Take every line from the listing below that includes "times" and copy it.
###
Each row of a before or after table is a point. One or more steps were done to the points. Then noise was added and the rows were shuffled. The steps act on how far a point lies along the listed directions, d1 being the first. Name the steps. A step turns or swaps two directions, mirrors them in a line or flattens them onto one, adds a multiple of one to another, or multiplies one. Angles are multiples of 10 degrees, from the lower direction toward the higher: turns from -170 to 170, lines from 10 to 170 but not 90. Use the fewest steps. Two steps may share a direction if one is a turn and the other turns, adds or multiplies; they go together, in the order done. Otherwise the lowest direction goes first.

Directions:
(1): -0.017, 0.052, -0.023
(2): -0.042, 0.005, 0.042
(3): -0.039, -0.028, -0.035
Before, 12 rows:
-0.030, 0.019, 0.004
0.037, -0.008, 0.009
0.017, 0.018, -0.019
-0.032, 0.024, -0.021
-0.007, 0.006, -0.006
-0.008, 0.020, -0.018
0.009, 0.005, -0.013
-0.014, -0.004, -0.011
0.025, -0.025, 0.038
0.002, 0.027, -0.012
0.030, -0.004, 0.018
0.033, 0.009, 0.003
After, 12 rows:
0.060, -0.103, 0.063
-0.061, 0.092, -0.043
-0.014, 0.023, -0.012
0.044, 0.003, -0.005
-0.026, 0.068, -0.036
0.059, -0.047, 0.016
-0.011, 0.075, -0.036
-0.023, 0.005, -0.009
0.006, 0.017, -0.019
0.051, -0.038, 0.023
0.010, 0.050, -0.037
-0.047, 0.060, -0.012
Steps: multiply d1 by 3; add 0.5 times d3 to d2

Directions:
(1): -0.004, -0.024, -0.029, -0.057
(2): 0.031, -0.015, -0.051, 0.030
(3): -0.057, -0.029, -0.012, 0.022
(4): 0.023, -0.055, 0.033, 0.004
Before:
0.036, 0.017, 0.030, -0.001
-0.044, 0.023, -0.003, -0.027
0.017, 0.024, 0.004, 0.005
0.005, -0.030, 0.027, 0.037
0.009, 0.059, -0.019, -0.007
0.025, -0.029, -0.035, -0.041
-0.022, 0.009, -0.014, 0.034
0.015, -0.033, 0.032, -0.044
0.028, 0.009, -0.039, -0.022
0.019, -0.018, -0.006, -0.022
-0.008, 0.006, 0.010, 0.075
0.041, -0.011, 0.005, 0.028
-0.013, -0.020, -0.023, 0.006
-0.004, -0.025, 0.003, -0.001
After:
-0.044, 0.021, -0.083, 0.035
0.051, 0.053, 0.019, -0.052
0.058, 0.012, -0.071, -0.005
0.089, -0.012, -0.023, 0.032
-0.061, 0.002, 0.082, 0.005
-0.035, -0.007, -0.048, -0.020
-0.019, -0.027, -0.010, -0.006
-0.017, -0.043, -0.037, 0.036
0.039, -0.019, -0.002, -0.013
-0.037, -0.007, -0.040, 0.046
0.007, -0.011, 0.059, -0.079
0.055, 0.051, 0.027, 0.026
0.072, -0.051, -0.019, 0.013
0.036, 0.037, 0.003, -0.005
Steps: swap d1 and d4; multiply d2 by 2.5; multiply d3 by 2

Directions:
(1): 0.026, 0.002, 0.000, 0.047, 0.008, 0.028, -0.018, 0.073
(2): -0.019, 0.058, 0.011, -0.015, -0.020, 0.052, 0.047, 0.009
(3): -0.052, -0.012, -0.018, -0.028, -0.043, -0.030, -0.008, 0.052
(4): -0.023, -0.013, -0.040, 0.042, 0.029, -0.022, 0.064, 0.003
(5): -0.067, 0.001, 0.038, 0.045, 0.010, 0.012, -0.029, -0.019
Before, 10 rows:
-0.036, -0.037, -0.014, -0.056, -0.013, -0.051, -0.030, -0.042
0.068, -0.013, -0.037, -0.046, -0.031, 0.006, 0.010, 0.044
0.053, 0.021, -0.016, -0.029, -0.028, 0.051, 0.012, 0.065
0.034, 0.004, 0.007, -0.018, -0.033, 0.045, -0.002, 0.030
0.000, -0.012, -0.006, 0.003, 0.018, 0.005, 0.034, -0.033
-0.019, 0.041, 0.000, -0.005, 0.029, 0.057, 0.063, -0.069
0.037, 0.006, -0.031, -0.080, -0.027, -0.012, -0.009, 0.028
-0.026, -0.018, 0.004, 0.019, 0.006, -0.002, -0.033, 0.031
0.016, 0.000, -0.040, -0.066, -0.028, -0.042, -0.009, 0.032
0.050, -0.033, 0.017, 0.018, 0.031, -0.042, -0.073, -0.005
After, 10 rows:
0.087, -0.010, -0.027, -0.042, -0.023, 0.016, 0.006, 0.032
0.006, -0.043, -0.003, 0.003, 0.004, -0.062, -0.069, 0.034
0.005, -0.011, 0.020, 0.028, 0.025, 0.011, -0.036, 0.003
-0.090, 0.024, -0.030, -0.032, -0.016, 0.019, 0.072, -0.010
0.058, 0.023, -0.014, -0.025, -0.025, 0.055, 0.012, 0.059
0.007, -0.024, 0.009, -0.036, 0.019, -0.022, -0.037, -0.086
0.084, 0.018, -0.012, -0.042, 0.018, -0.005, -0.018, -0.030
0.073, 0.013, -0.017, -0.067, -0.006, 0.009, -0.013, -0.008
0.030, 0.002, 0.008, -0.022, -0.036, 0.046, 0.001, 0.038
-0.029, -0.019, -0.012, -0.009, 0.000, -0.009, 0.038, -0.009
Steps: mirror d3 and d4 in the line at 100 degrees

Directions:
(1): 0.052, -0.034, -0.036, 0.032, 0.014, -0.023, 0.028, 0.009, 0.053, 0.047, 0.012
(2): -0.031, -0.057, -0.026, -0.008, 0.009, 0.023, -0.005, -0.022, 0.037, -0.029, -0.068
(3): 0.043, -0.036, 0.066, -0.005, 0.046, -0.032, 0.010, -0.026, -0.030, -0.009, -0.024
Before, 9 rows:
-0.068, 0.071, -0.139, 0.024, -0.069, 0.051, -0.005, 0.034, 0.075, 0.038, 0.041
-0.027, -0.006, 0.036, 0.009, -0.008, -0.020, -0.008, 0.021, -0.023, 0.016, 0.001
-0.036, 0.019, -0.023, -0.008, -0.035, 0.044, -0.008, -0.010, 0.008, -0.018, -0.018
0.010, -0.030, 0.015, -0.024, 0.016, -0.012, 0.004, 0.003, -0.013, -0.004, -0.031
0.000, -0.051, -0.022, -0.005, 0.017, 0.012, -0.003, -0.039, 0.035, 0.013, -0.040
-0.075, 0.063, -0.062, 0.017, -0.064, 0.066, -0.026, 0.044, 0.013, 0.008, 0.043
0.013, 0.004, 0.032, 0.010, 0.027, -0.011, 0.018, -0.002, -0.030, -0.026, -0.002
0.036, -0.034, 0.015, 0.011, 0.011, -0.012, 0.013, 0.008, 0.005, 0.006, 0.006
0.050, -0.004, 0.038, 0.029, 0.033, -0.055, 0.014, -0.013, 0.006, 0.019, 0.042
After:
-0.007, 0.015, -0.042, 0.031, -0.014, -0.013, 0.001, 0.008, 0.051, 0.018, 0.046
0.001, -0.024, -0.034, 0.013, -0.017, 0.014, 0.004, 0.019, 0.033, 0.007, 0.006
0.083, -0.074, 0.101, 0.004, 0.102, -0.061, 0.033, -0.067, -0.029, -0.003, -0.064
-0.021, -0.002, -0.035, -0.019, -0.019, 0.012, -0.004, 0.023, 0.010, 0.004, -0.011
0.011, -0.002, 0.043, -0.012, 0.007, 0.008, 0.005, -0.031, -0.030, -0.019, -0.026
-0.034, 0.011, 0.023, 0.012, -0.019, -0.015, -0.009, 0.031, -0.020, 0.022, 0.015
-0.018, -0.054, -0.044, -0.006, 0.007, 0.024, -0.008, -0.038, 0.050, 0.009, -0.050
-0.020, 0.040, -0.021, 0.015, -0.013, 0.014, 0.008, 0.022, -0.006, -0.016, 0.027
0.050, -0.021, 0.123, 0.004, 0.059, -0.026, 0.004, -0.021, -0.079, -0.009, -0.006
Steps: add 0.7 times d1 to d2; multiply d3 by -1

Directions:
(1): -0.025, 0.003, -0.024, -0.023, -0.003, -0.089, -0.047, -0.024, -0.006, 0.011, 0.020, 0.054, 0.003, 0.020
(2): -0.012, -0.018, 0.031, 0.001, 0.035, 0.006, -0.065, 0.033, -0.028, 0.008, -0.070, -0.019, 0.004, 0.048
(3): -0.008, -0.049, 0.047, 0.004, -0.009, 0.032, -0.007, -0.021, 0.007, 0.044, -0.006, 0.061, 0.057, -0.035
(4): -0.052, -0.009, 0.072, 0.015, -0.005, -0.019, 0.022, 0.031, -0.041, -0.014, 0.063, -0.014, -0.003, 0.017
(5): 0.064, 0.028, 0.017, 0.036, -0.021, -0.049, -0.012, 0.049, -0.025, 0.037, -0.005, -0.012, 0.016, -0.047
(6): -0.008, 0.047, -0.026, 0.038, -0.021, 0.052, -0.058, 0.031, 0.015, -0.012, 0.046, 0.023, 0.033, 0.025
Before (14 x 14):
-0.059, -0.056, 0.096, -0.012, -0.032, -0.018, -0.042, -0.001, -0.049, 0.034, -0.028, 0.034, 0.053, 0.018
0.015, 0.011, -0.027, -0.046, 0.017, -0.090, 0.041, 0.000, 0.003, -0.022, 0.003, -0.021, -0.044, 0.001
0.008, -0.022, 0.050, 0.028, 0.016, 0.049, -0.021, 0.037, -0.029, 0.025, 0.016, 0.008, 0.034, 0.002
-0.058, -0.056, 0.049, -0.058, 0.037, -0.061, -0.009, -0.030, -0.034, 0.005, -0.044, 0.002, -0.009, 0.033
0.014, 0.010, -0.030, -0.020, -0.011, -0.062, 0.024, 0.006, -0.008, -0.020, 0.029, -0.048, -0.016, 0.001
-0.071, 0.012, 0.077, -0.002, 0.016, -0.054, 0.037, 0.033, -0.069, -0.049, 0.081, -0.061, -0.022, 0.046
-0.036, 0.038, -0.012, 0.014, -0.018, -0.064, -0.001, 0.027, -0.020, -0.015, 0.034, 0.006, -0.005, 0.027
0.007, -0.007, 0.002, -0.039, 0.030, -0.094, 0.017, 0.003, -0.039, -0.032, -0.023, -0.025, -0.057, 0.028
0.018, -0.002, -0.014, -0.003, -0.002, -0.021, 0.052, -0.028, 0.001, -0.005, -0.029, -0.028, -0.022, 0.013
-0.029, -0.008, 0.003, -0.035, 0.005, -0.074, 0.032, -0.002, -0.006, -0.022, 0.049, 0.007, -0.041, 0.009
-0.035, -0.024, -0.018, -0.019, 0.032, 0.030, 0.026, 0.013, 0.003, -0.049, -0.067, -0.065, -0.059, 0.055
-0.009, -0.010, -0.014, -0.040, 0.000, -0.065, -0.019, -0.017, -0.005, 0.021, -0.028, -0.002, -0.003, -0.010
0.006, -0.017, 0.000, -0.017, -0.003, 0.014, 0.078, -0.041, 0.012, -0.018, -0.013, -0.035, -0.037, -0.017
-0.006, -0.044, 0.014, 0.000, -0.010, -0.028, 0.071, -0.014, -0.001, 0.038, -0.013, -0.001, -0.023, -0.049
After, 14 rows:
-0.044, -0.061, -0.004, -0.007, 0.009, 0.091, -0.015, -0.025, 0.043, 0.007, -0.055, 0.054, 0.024, 0.017
0.002, -0.041, -0.023, -0.065, 0.015, -0.053, -0.005, -0.076, 0.019, 0.035, -0.059, 0.048, 0.016, -0.019
0.001, -0.024, 0.024, 0.003, -0.030, 0.002, -0.009, 0.003, 0.001, 0.028, 0.038, 0.027, 0.061, -0.027
0.051, 0.018, -0.075, -0.055, -0.035, -0.065, 0.019, -0.052, 0.012, -0.001, -0.068, -0.031, -0.033, -0.012
-0.004, -0.017, 0.018, -0.022, -0.009, -0.054, -0.028, 0.007, -0.012, 0.035, -0.024, 0.011, 0.020, -0.023
-0.008, -0.038, 0.051, -0.012, -0.006, -0.020, 0.000, 0.003, 0.003, 0.042, 0.022, 0.073, 0.060, -0.034
0.054, 0.019, -0.055, 0.000, 0.022, 0.023, 0.025, 0.006, 0.007, -0.007, -0.009, -0.038, -0.035, 0.001
-0.021, -0.053, 0.028, 0.002, -0.005, -0.023, 0.072, -0.010, -0.010, 0.031, -0.014, -0.003, -0.023, -0.044
0.040, 0.021, -0.077, -0.021, -0.037, 0.028, 0.043, -0.083, 0.059, 0.015, 0.046, 0.073, 0.055, -0.075
0.028, -0.043, 0.029, -0.010, -0.008, -0.014, -0.016, -0.029, 0.003, 0.040, -0.016, 0.092, 0.056, -0.041
-0.017, -0.030, 0.043, 0.014, -0.005, 0.016, 0.025, -0.017, -0.010, 0.028, -0.011, 0.018, 0.030, 0.007
0.002, 0.035, -0.029, 0.020, -0.039, -0.032, -0.005, -0.001, 0.014, 0.013, 0.024, 0.057, 0.035, -0.013
-0.041, -0.051, 0.051, -0.005, -0.002, 0.037, 0.047, -0.033, -0.001, 0.003, 0.010, 0.008, 0.007, -0.008
-0.006, -0.019, 0.003, -0.020, -0.014, -0.035, 0.011, -0.019, 0.023, 0.022, 0.051, 0.066, 0.019, -0.039
Steps: turn d1 and d5 by 20 degrees; mirror d2 and d4 in the line at 150 degrees; mirror d3 and d6 in the line at 110 degrees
###
SOLVED EXERCISE.
Steps: multiply d1 by 3; add 0.5 times d3 to d2
Steps: add 0.7 times d1 to d2; multiply d3 by -1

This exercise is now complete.